*Exercise objective:* Given the records below, would you repeat exactly the lines that begin at the one containing "1.31 -1.31 -1.43" and end at the one containing "1.89 -0.77 -1.72", inclusive?

Information supplied: Begin

rotation ticks, each row followed by its count of ticks:
The counts run from 0 to 171.
[-0.24 -2.39 -0.49 -2.30 -2.02 -0.81  1.60 -0.28  0.97  1.36 -0.50 -2.82
 -0.10 -1.08 -3.09 -0.78  0.90  1.05  0.17  0.10  1.22  1.08 -0.88 -0.35
 -2.16  3.35 -2.75 -0.83 -0.90 -1.75  0.05  1.79  0.82  1.39  1.99  3.57
 -2.22  1.01 -0.04  0.12  6.21  1.39  0.13  1.96 -1.45  0.21 -1.74  0.13
 -0.56 -0.95  0.32] -> 11
[ 1.45 -2.87  3.18 -1.10 -1.56 -1.95  0.88  1.86  0.78  1.40  1.65 -1.88
 -0.62  0.78 -0.09 -1.50 -0.45  2.84  0.59  0.65  1.12  0.65 -2.26 -3.73
 -1.74  0.39 -2.02 -2.73 -4.37 -0.59 -0.65 -0.86  1.79  2.51 -1.27  3.17
 -3.50 -0.90 -0.98  1.56  2.39  0.57 -1.47  1.28 -0.27 -0.99 -0.21  0.82
 -1.91  0.34  0.28] -> 13
[ 1.80 -1.42 -0.82 -0.05 -1.35  0.33  1.23  0.52  1.89  1.10  0.56 -2.17
 -1.75 -1.61 -1.23  0.54 -1.11  2.41  0.61 -0.81  1.50  2.19 -1.67 -2.10
 -2.42  2.29  1.50 -2.12 -3.54 -1.12  1.74  2.51  1.26  2.73  2.95  1.84
 -2.34 -0.92 -3.05  0.21  5.26 -0.48 -1.03  0.19  0.30  0.12 -0.19  2.43
 -0.02 -0.53 -1.11] -> 159
[ 2.10 -1.38 -0.81 -2.40 -2.67  0.69 -1.78 -0.57  0.43  1.88 -0.14 -2.22
 -0.60 -2.91 -0.41 -1.85  0.09  1.60 -1.59  0.30  3.37 -0.09 -0.44  1.77
 -0.56  4.47 -2.32 -2.07 -4.49  0.40  0.47 -0.24  3.19  0.97  1.65  3.25
 -3.36 -1.82 -1.15 -0.21  1.96  0.57  1.73  0.18  0.62  0.63  2.45 -0.87
 -0.64  0.28 -0.21] -> 119
[ 2.61  2.42  0.85 -2.62 -1.37  1.55 -2.24  2.14  0.19  3.16 -1.04 -0.34
 -0.27  0.47 -0.69 -1.18 -1.31  4.65 -2.45  1.11  1.19  2.72 -0.36 -0.42
 -1.20  3.58 -0.90 -2.98 -2.20 -1.18  0.23 -0.02  4.18  1.61  0.91 -1.58
 -1.09  0.42  0.42  1.59  0.63  0.20  0.74  1.93  1.77  0.62 -0.91  1.24
 -1.31  1.59  0.58] -> 150
[ 1.41 -0.52  2.09 -0.50 -1.40 -0.66  1.91  1.65  1.84  0.14 -1.57 -2.90
 -1.67  0.01 -1.03 -0.78  3.00  0.51 -2.14 -3.39  3.83 -0.13 -3.60 -2.30
  1.81  3.33 -0.26 -1.64 -1.02 -1.30 -1.87  0.95  0.27  2.80 -0.72 -1.49
 -0.85 -0.87 -0.34  2.52  3.23  2.55 -0.77  1.37  0.91  2.23 -1.28 -0.48
 -1.94  0.99 -0.99] -> 156
[ 4.21 -2.04  4.62 -0.50  1.01 -2.44  1.47  2.30  0.35  0.89 -0.52 -2.26
 -2.23  1.80 -0.16 -0.24 -2.05  3.52 -0.19 -0.07  1.46  1.23 -0.82 -2.73
 -0.90  1.34 -0.98 -1.49 -2.78 -1.68  0.23 -1.50  0.66  1.84  0.68  1.62
 -2.84  3.07  0.57  2.49  2.18 -0.80 -0.09  0.17  1.07  1.15 -1.49  2.85
 -0.09 -0.17  0.30] -> 161
[ 0.68 -2.39  0.14 -0.96 -3.00  0.79 -1.10 -2.87 -1.60  0.58  0.17 -0.61
 -1.27 -0.21 -2.85 -1.14 -0.72  1.47  0.80  0.89  1.72  1.72  1.39  0.74
 -1.81  2.80 -2.00 -3.30 -2.61 -2.72  1.95  2.86  1.11  1.11  3.16  3.41
 -3.24  0.05 -0.21  0.17  1.96  0.57 -2.05 -0.42  0.82 -1.96 -0.29  0.42
 -1.25 -0.73  0.93] -> 107
[ 0.60  0.07  2.63 -3.02 -2.87  0.29 -1.70  0.94  0.18  2.19 -0.06 -1.23
  1.26  1.67  0.18 -1.70 -0.13  0.63 -1.54  0.01  1.07 -1.82 -2.64 -2.01
  2.38  4.16 -0.59 -3.11 -4.29 -0.37 -1.93  0.28  2.03  0.65  0.08  1.12
 -1.69  0.86  1.21  3.76  1.61  2.66  0.97  1.12  0.84 -1.11 -0.51 -2.57
 -2.88  0.20  0.90] -> 117
[ 2.64  0.37 -1.06  1.05 -0.76  1.63 -2.29  0.60  1.54  1.21 -0.27 -0.53
 -0.86 -1.05 -2.08 -0.14 -1.05  1.88 -2.31 -1.42  3.49  0.24  0.75 -1.35
 -1.38  4.86  0.44 -1.37 -1.12 -2.06  1.08  2.74  2.27  4.43  1.85  0.20
 -0.86  0.48 -1.40  1.54  1.66 -0.88  0.42 -1.87  3.69 -0.94 -0.88  1.57
 -0.11 -2.23 -0.79] -> 171
[ 0.13  0.59  0.11 -1.35 -1.22 -1.86  1.39 -0.20 -0.83  0.99 -2.64 -2.11
 -0.64 -0.62 -3.39 -0.17  2.51  1.47 -0.13  0.48  1.96  3.40  0.38 -0.08
 -1.93  2.09 -3.04  1.25  0.77 -3.65  1.53  3.69  2.81  1.64  2.55  2.69
 -1.43  0.81 -0.56  1.05  3.95  1.31 -0.21  1.28 -1.37  0.22 -3.18  1.85
  0.41  0.39  0.25] -> 146
[ 3.22  1.14 -2.36 -1.16 -2.09  1.83 -0.89  0.29 -0.83  2.64 -0.30  0.20
 -2.58 -1.41 -1.27 -0.98 -0.26  3.26 -1.07 -0.41  2.80  1.78  2.23 -0.31
 -1.85  4.42 -1.48 -0.99 -2.83 -2.24  1.39  2.43  1.90  2.66  2.33  1.60
 -1.67  2.30 -0.76  1.32  0.55 -0.24 -1.13 -1.04  2.21  0.09 -2.93  1.81
  1.35  0.98  0.05] -> 55
[ 1.46 -0.81  0.38 -0.16 -1.56 -0.40 -3.49  0.10 -1.09  3.59  0.17 -0.01
  2.29 -0.26 -1.15  1.26 -1.46  0.59  0.79 -0.77 -0.81 -0.03 -1.30 -3.30
  0.52  1.62 -0.61 -2.95 -4.36  0.18  0.38  2.01  1.88  2.60  1.51  2.46
 -2.55 -2.81  1.17  4.02  0.41  0.97 -2.20 -0.34  2.51 -1.30 -1.50 -0.10
 -0.75 -1.03  1.16] -> 96
[ 0.46 -3.22  1.71 -1.33 -1.46 -1.20  2.02  0.18  1.31  1.90  1.60 -1.15
 -0.19 -1.58 -2.27 -0.19  0.54  1.58  0.73  0.41  0.04  1.04 -1.65 -1.65
 -2.45  1.41 -2.98 -2.94 -3.74 -1.81  0.51  1.14  1.80  3.25  0.46  3.60
 -2.34 -1.21 -1.48  0.86  4.72  1.15 -2.03  0.61 -0.08 -0.61 -1.26 -0.13
 -0.42 -0.60 -0.08] -> 12
[ 2.29 -0.80  1.61 -0.76 -1.03 -0.93 -4.20  0.53 -2.06  2.38  0.77 -1.08
  1.41  1.40 -0.01  0.12 -1.43  0.63 -0.35 -1.63 -0.95 -1.54 -1.35 -2.69
  1.53  2.38 -0.12 -3.31 -4.44  0.37 -1.09 -0.40  1.26  1.68  0.06  1.86
 -2.63 -0.25  2.70  4.36  0.14  0.84  0.20  0.15  2.99 -1.51 -2.08 -0.37
 -1.65 -0.60  1.06] -> 97
[ 0.71 -0.72  3.27 -0.37 -1.21  0.35 -0.33  2.10 -0.22  0.65 -2.01 -2.68
 -3.04  2.26 -0.32 -2.34 -1.04  4.13 -1.32  0.23  2.14  2.14 -0.87 -1.79
 -1.54  3.51 -0.87 -2.32 -1.90 -2.55  0.31 -0.73  2.15  0.55  0.30 -1.04
 -2.32  2.57  0.14  2.31  0.74  0.48 -0.67  2.02  2.21 -0.38 -1.46  2.69
 -1.78  1.33  1.53] -> 34
[ 2.52  1.36  0.80 -3.31  1.03 -1.14 -0.70  0.05 -0.06  3.79 -2.56  0.05
  2.15  1.73 -2.79  1.97  2.03  0.36 -1.04  0.47  1.30  1.73 -1.64 -2.16
  1.33  1.39 -2.56 -0.88 -1.44 -1.06 -0.81  2.72  2.82  1.23  3.96  2.11
 -0.35 -1.09  0.52  2.28  3.75 -0.15  1.61  0.07 -2.25  2.24 -0.77 -1.72
 -0.21 -1.49 -0.42] -> 134
[ 6.08 -0.87  1.07 -1.55  0.91 -1.07 -0.17 -0.83 -2.79  1.11 -0.65  0.42
 -2.76  2.29 -1.74  1.15  2.84  2.20  0.78 -1.34  0.58  0.77  0.61 -3.97
  0.77  0.05 -0.94 -0.49 -1.79 -0.38  0.53  0.78  0.21  0.81  2.74  3.96
 -0.76  1.79  1.42  0.05  1.85 -0.62 -1.64  0.45 -0.50  3.02 -1.00  1.32
 -0.39 -1.01 -0.15] -> 70
[ 5.78  0.49 -0.01 -2.09 -0.21  0.85 -3.01 -1.16 -1.71  2.14 -0.62 -0.53
 -1.40 -0.73 -0.23  0.45  1.63  2.51 -2.44 -2.18  1.98 -0.24 -0.08 -0.94
  2.34  2.38 -0.13 -2.61 -4.08  0.49  0.27 -0.52  0.89  1.27  2.03 -0.06
 -0.65 -2.01  2.12  1.31 -1.31 -1.43  0.73 -1.71  2.81  2.40  0.67 -0.37
 -1.33  1.19 -0.07] -> 79
[-0.53 -1.59  1.24 -1.88 -2.05 -1.31 -1.78 -0.79 -2.44 -0.20  0.21 -3.92
 -2.33  1.17 -0.56 -2.10  2.10  1.03  1.75 -1.58  1.82  0.85 -1.93 -1.48
  2.72  2.73  0.31 -2.20 -3.25 -0.43  1.03  0.87 -0.64 -1.80  0.80  2.11
 -3.06  0.88 -0.22  1.27  0.99  3.63 -1.36  2.22  0.58 -0.48 -0.81  0.70
 -2.91  1.96  2.10] -> 105
[ 0.55  1.33  0.48 -1.19 -1.55  0.50 -3.66 -1.06 -3.15  1.00 -1.63 -1.81
 -1.14  0.24 -1.23 -1.05  4.13 -1.01 -1.61 -0.95  4.17  1.82 -0.09 -0.61
  1.09  2.45 -2.58 -0.71 -1.81 -0.23  0.24  1.07  4.09  0.70 -0.05  0.98
 -2.14 -3.52 -0.85  0.49 -2.15  1.22 -0.22  0.39  0.18  1.40  0.73 -0.31
 -1.45  3.02  1.70] -> 112
[ 0.88  0.02 -1.16 -2.14 -0.04 -1.63  1.45  0.79  0.34  1.96 -1.28 -1.97
 -2.79  0.33 -2.14 -0.56  3.37  0.25  0.46 -1.58  3.02  1.06 -1.52 -2.19
 -0.33  2.71 -1.32  0.67 -0.08 -0.60 -0.77  1.78  1.41  1.23  2.24  2.31
 -1.67  1.97 -1.22 -0.33  4.92  2.65  0.13  2.51 -3.25  2.66 -0.93  1.38
  0.03  0.45 -0.13] -> 30
[ 0.56  1.58 -2.54 -1.98 -2.00  1.38 -1.53  1.55  1.10  3.14 -2.00 -1.51
 -0.01 -2.01 -0.70  0.22 -1.05  2.58 -1.09  0.20  1.85  2.02 -0.61 -0.46
 -0.99  4.49 -0.30 -2.27 -3.02 -0.49  0.63  2.35  4.23  1.50  2.08  0.89
 -1.74 -0.46 -0.95  0.66  3.42  1.18  2.64  1.28  0.40  0.24 -0.19  1.24
 -0.07  0.03 -0.05] -> 23
[ 3.72 -1.40  0.27 -1.73 -1.71  1.81 -3.34 -2.28 -0.49  0.45 -0.76 -1.13
 -0.27 -1.23 -1.24 -1.56  0.78  1.60 -2.12 -1.17  3.41 -1.56  0.47  1.19
  0.65  4.46 -2.32 -3.02 -2.17  0.05  0.05 -0.07  1.58  1.13  1.22  1.53
 -1.42 -2.16  1.96  0.61 -0.12 -0.30  2.12 -0.40  2.74  0.90  1.70 -2.69
 -1.82  0.06  0.34] -> 99
[ 3.15  0.17 -2.57  1.04 -1.07  0.45 -2.17  1.02 -0.02  1.69 -0.48  1.46
 -0.55 -1.47 -1.29  0.44 -0.98  1.23 -0.80 -0.72  2.85  1.02  1.28 -1.77
 -2.75  2.53 -1.65 -0.94 -2.78 -0.89  1.40  1.83  3.30  4.20  1.18  2.20
 -1.75  1.07 -1.05  1.44  0.69 -0.83 -1.91 -1.77  3.06 -0.17 -1.37  3.58
  1.71 -0.47 -0.55] -> 56
[ 3.80  0.86  2.26 -3.46 -1.67  0.88 -2.27 -0.48 -2.96  1.89 -0.77 -1.72
 -0.51 -0.60 -1.10 -1.17  3.61  1.91 -1.76  1.28  2.93  1.63 -0.05 -0.17
 -0.10  1.72 -4.53 -1.54 -3.22 -0.04  0.58 -0.08  2.78  0.82 -0.06  1.29
 -0.88 -2.76 -0.09  1.29 -3.64 -0.43 -0.80  0.21  0.90  1.38  0.15 -0.15
 -1.03  2.58  0.92] -> 111
[ 3.53 -0.66  1.52 -1.88 -1.24  0.74 -3.96 -0.47 -1.41  2.22  0.27 -2.52
  0.39 -0.10 -0.81 -0.49 -1.01  2.40 -1.39 -1.03  1.24 -1.83 -0.05  0.14
  2.21  3.62 -1.27 -2.66 -4.02 -0.40 -0.74 -0.86  1.24 -0.55  1.43  0.41
 -1.30  0.31  3.34  2.60 -0.27  0.82  1.73  0.15  3.36  0.24 -0.20 -1.18
 -2.53 -0.15  0.91] -> 98
[ 2.26 -2.59  0.64 -0.39  1.94 -1.84  1.55  0.12 -1.35  0.21 -1.70 -1.78
 -3.53  1.12 -2.59  1.73  2.36  0.66  1.12 -1.92  1.38  1.90 -0.42 -3.16
 -1.32  0.78 -1.64  0.05  0.28 -1.85  0.35  2.07  0.07  2.29  3.65  2.66
 -2.22  1.49  0.80 -0.30  3.70  0.20 -0.66  2.18 -1.10  3.80 -1.43  2.63
  0.18 -1.20 -0.03] -> 50
[ 2.16 -1.57 -1.24  0.01 -0.96 -1.59 -2.14 -0.52  0.50  0.45  0.70 -2.29
 -0.81 -1.28 -0.06 -0.98  0.06 -1.41 -0.38 -0.27  3.75 -0.09 -1.51  0.05
 -0.09  2.48 -2.41 -2.30 -3.62  0.51 -0.51 -0.25  4.05  2.90  2.53  5.00
 -3.67 -1.48 -1.84 -0.35  2.29  0.51  0.95 -0.20 -0.76  0.99  2.87  0.96
 -0.03 -0.91 -0.19] -> 120
[ 3.69 -2.76  2.94 -2.57  1.71 -2.61 -0.14 -0.30 -1.79  0.17 -2.06 -3.61
 -0.37  0.79 -1.72  1.19  1.55  0.57  0.42  0.67  0.07  0.16 -1.21 -1.52
  0.48 -0.20 -4.56 -2.10 -2.22 -1.07 -0.51 -0.84  1.26  1.44  2.54  2.75
 -1.95 -0.49  1.85  0.71  1.83  0.12  1.54  1.24 -1.98  3.54  0.35  0.12
 -1.63 -1.03  0.42] -> 122
[ 0.23  0.81  3.17 -0.62 -1.76 -2.67  0.01  1.28  1.27  2.28 -1.70 -2.49
  0.44 -0.47 -0.40  0.18  1.73 -0.11 -0.54 -1.45  3.02 -0.35 -5.29 -1.82
  2.78  2.70 -0.60 -1.80 -2.56 -1.15 -0.70  1.38  1.10  1.85 -0.37  1.67
 -0.62 -2.22 -1.71  4.23  1.56  2.20  0.11 -0.46  0.37 -0.19 -1.24 -1.70
 -0.53  1.93 -0.35] -> 136
[ 5.02 -1.82  3.93 -2.72  0.80 -1.53  1.35  1.33 -0.16  1.29 -0.80 -1.99
 -0.66  1.61  0.25  0.60  0.97  3.57 -0.75  1.90  1.89  1.76 -1.58 -2.52
 -0.12  0.05 -2.61 -2.38 -1.91 -1.20  0.10 -1.47  2.28  1.24  2.32  0.62
 -1.10 -0.06  0.49  0.71  2.13 -1.68  0.60  1.08 -1.50  2.32  0.43  0.59
 -1.69  0.29 -0.25] -> 142
[ 1.40  2.64  0.20 -0.53 -1.00  0.32 -1.96  2.62 -0.84  2.77 -1.49 -2.09
 -1.11  1.54 -0.62 -0.34  0.17  4.05 -1.43 -2.04  0.93  0.88 -0.87 -2.28
  1.07  4.21  1.00 -0.77 -2.48 -1.51 -0.01  0.00  1.27  1.23  0.85 -1.74
 -0.94  1.54  0.60  3.83  1.00  1.86  0.16  0.83  3.83  0.03 -3.04  2.87
 -1.16  1.46  0.42] -> 169
[ 3.72  1.10  0.44 -0.09 -0.42  1.60 -1.27 -0.44 -0.24  0.47 -2.36 -0.06
 -1.84 -0.18 -1.22  0.96  3.74  1.38 -1.81 -3.27  3.68  0.93 -2.18 -2.98
  1.66  2.24  1.06 -1.79 -1.24 -0.76  0.13  1.07  1.09  2.77  1.59 -2.47
  0.41 -2.90  0.83  1.73 -0.39 -0.68  0.07 -1.00  2.77  3.27  0.27 -0.89
 -1.26  0.97  0.85] -> 60
[ 3.26  0.66  0.13  0.18  0.98 -0.20 -1.15  1.03 -0.15  2.29 -0.99  1.92
 -1.48  1.87 -1.45 -0.39  0.13  0.01 -1.97 -0.22  4.39  1.83  0.63 -4.08
 -2.48  0.96 -1.94 -0.19 -0.53 -1.69 -1.85  1.31  4.33  4.76  0.30  2.96
 -1.20  0.87 -1.29  1.04  1.00 -2.31 -0.26 -0.22 -0.26  0.81 -0.70  1.56
  0.72 -1.09 -0.50] -> 37
[ 4.18 -0.77  1.77 -2.45  1.68 -1.93 -3.06  1.26 -0.26  4.01 -0.42 -1.76
  1.78  1.99 -1.35  1.49 -0.23 -0.03 -1.21  0.27  0.82  0.11 -1.60 -4.00
  1.44  1.30 -2.06 -1.88 -2.78  1.22 -2.13 -0.41  3.99  1.37  1.49  3.14
 -1.34 -0.83  0.27  1.28  2.00 -0.49  2.54  1.19 -1.51  1.85  0.99  0.31
 -1.34 -1.13  0.01] -> 6
[-0.11  1.06 -2.38 -0.71 -1.31  0.90 -1.92  0.94  0.31  1.78 -2.97 -1.29
 -1.78  0.44 -2.62 -0.27  0.44  1.46 -0.91 -2.28  2.16  1.50 -1.52 -2.00
  0.42  4.97  2.03 -1.51 -0.19 -1.54 -0.76  2.86  1.98  1.76  3.50 -1.61
 -0.57  1.69 -0.32  1.97  4.52  1.87  1.79  1.67  1.97  1.76 -2.25  1.04
 -1.26 -0.20  0.01] -> 42
[ 3.88 -1.03  3.58  0.12 -0.45  0.64  0.04 -0.73 -0.57 -1.16 -0.88 -1.57
 -3.93 -0.09 -0.87 -1.93  1.56  2.99 -2.87 -1.15  5.23  2.28  0.16 -0.97
 -0.86  2.75 -2.18 -0.56 -0.27 -2.90  0.84  0.05  1.54  2.75 -0.22 -0.15
 -0.82  0.11 -1.00  0.78 -1.39 -2.09 -0.79 -0.30  1.96  1.04 -0.79  1.62
 -0.18  1.80  0.01] -> 163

Information supplied: End

*Reply to the task:*
 -0.65 -2.01  2.12  1.31 -1.31 -1.43  0.73 -1.71  2.81  2.40  0.67 -0.37
 -1.33  1.19 -0.07] -> 79
[-0.53 -1.59  1.24 -1.88 -2.05 -1.31 -1.78 -0.79 -2.44 -0.20  0.21 -3.92
 -2.33  1.17 -0.56 -2.10  2.10  1.03  1.75 -1.58  1.82  0.85 -1.93 -1.48
  2.72  2.73  0.31 -2.20 -3.25 -0.43  1.03  0.87 -0.64 -1.80  0.80  2.11
 -3.06  0.88 -0.22  1.27  0.99  3.63 -1.36  2.22  0.58 -0.48 -0.81  0.70
 -2.91  1.96  2.10] -> 105
[ 0.55  1.33  0.48 -1.19 -1.55  0.50 -3.66 -1.06 -3.15  1.00 -1.63 -1.81
 -1.14  0.24 -1.23 -1.05  4.13 -1.01 -1.61 -0.95  4.17  1.82 -0.09 -0.61
  1.09  2.45 -2.58 -0.71 -1.81 -0.23  0.24  1.07  4.09  0.70 -0.05  0.98
 -2.14 -3.52 -0.85  0.49 -2.15  1.22 -0.22  0.39  0.18  1.40  0.73 -0.31
 -1.45  3.02  1.70] -> 112
[ 0.88  0.02 -1.16 -2.14 -0.04 -1.63  1.45  0.79  0.34  1.96 -1.28 -1.97
 -2.79  0.33 -2.14 -0.56  3.37  0.25  0.46 -1.58  3.02  1.06 -1.52 -2.19
 -0.33  2.71 -1.32  0.67 -0.08 -0.60 -0.77  1.78  1.41  1.23  2.24  2.31
 -1.67  1.97 -1.22 -0.33  4.92  2.65  0.13  2.51 -3.25  2.66 -0.93  1.38
  0.03  0.45 -0.13] -> 30
[ 0.56  1.58 -2.54 -1.98 -2.00  1.38 -1.53  1.55  1.10  3.14 -2.00 -1.51
 -0.01 -2.01 -0.70  0.22 -1.05  2.58 -1.09  0.20  1.85  2.02 -0.61 -0.46
 -0.99  4.49 -0.30 -2.27 -3.02 -0.49  0.63  2.35  4.23  1.50  2.08  0.89
 -1.74 -0.46 -0.95  0.66  3.42  1.18  2.64  1.28  0.40  0.24 -0.19  1.24
 -0.07  0.03 -0.05] -> 23
[ 3.72 -1.40  0.27 -1.73 -1.71  1.81 -3.34 -2.28 -0.49  0.45 -0.76 -1.13
 -0.27 -1.23 -1.24 -1.56  0.78  1.60 -2.12 -1.17  3.41 -1.56  0.47  1.19
  0.65  4.46 -2.32 -3.02 -2.17  0.05  0.05 -0.07  1.58  1.13  1.22  1.53
 -1.42 -2.16  1.96  0.61 -0.12 -0.30  2.12 -0.40  2.74  0.90  1.70 -2.69
 -1.82  0.06  0.34] -> 99
[ 3.15  0.17 -2.57  1.04 -1.07  0.45 -2.17  1.02 -0.02  1.69 -0.48  1.46
 -0.55 -1.47 -1.29  0.44 -0.98  1.23 -0.80 -0.72  2.85  1.02  1.28 -1.77
 -2.75  2.53 -1.65 -0.94 -2.78 -0.89  1.40  1.83  3.30  4.20  1.18  2.20
 -1.75  1.07 -1.05  1.44  0.69 -0.83 -1.91 -1.77  3.06 -0.17 -1.37  3.58
  1.71 -0.47 -0.55] -> 56
[ 3.80  0.86  2.26 -3.46 -1.67  0.88 -2.27 -0.48 -2.96  1.89 -0.77 -1.72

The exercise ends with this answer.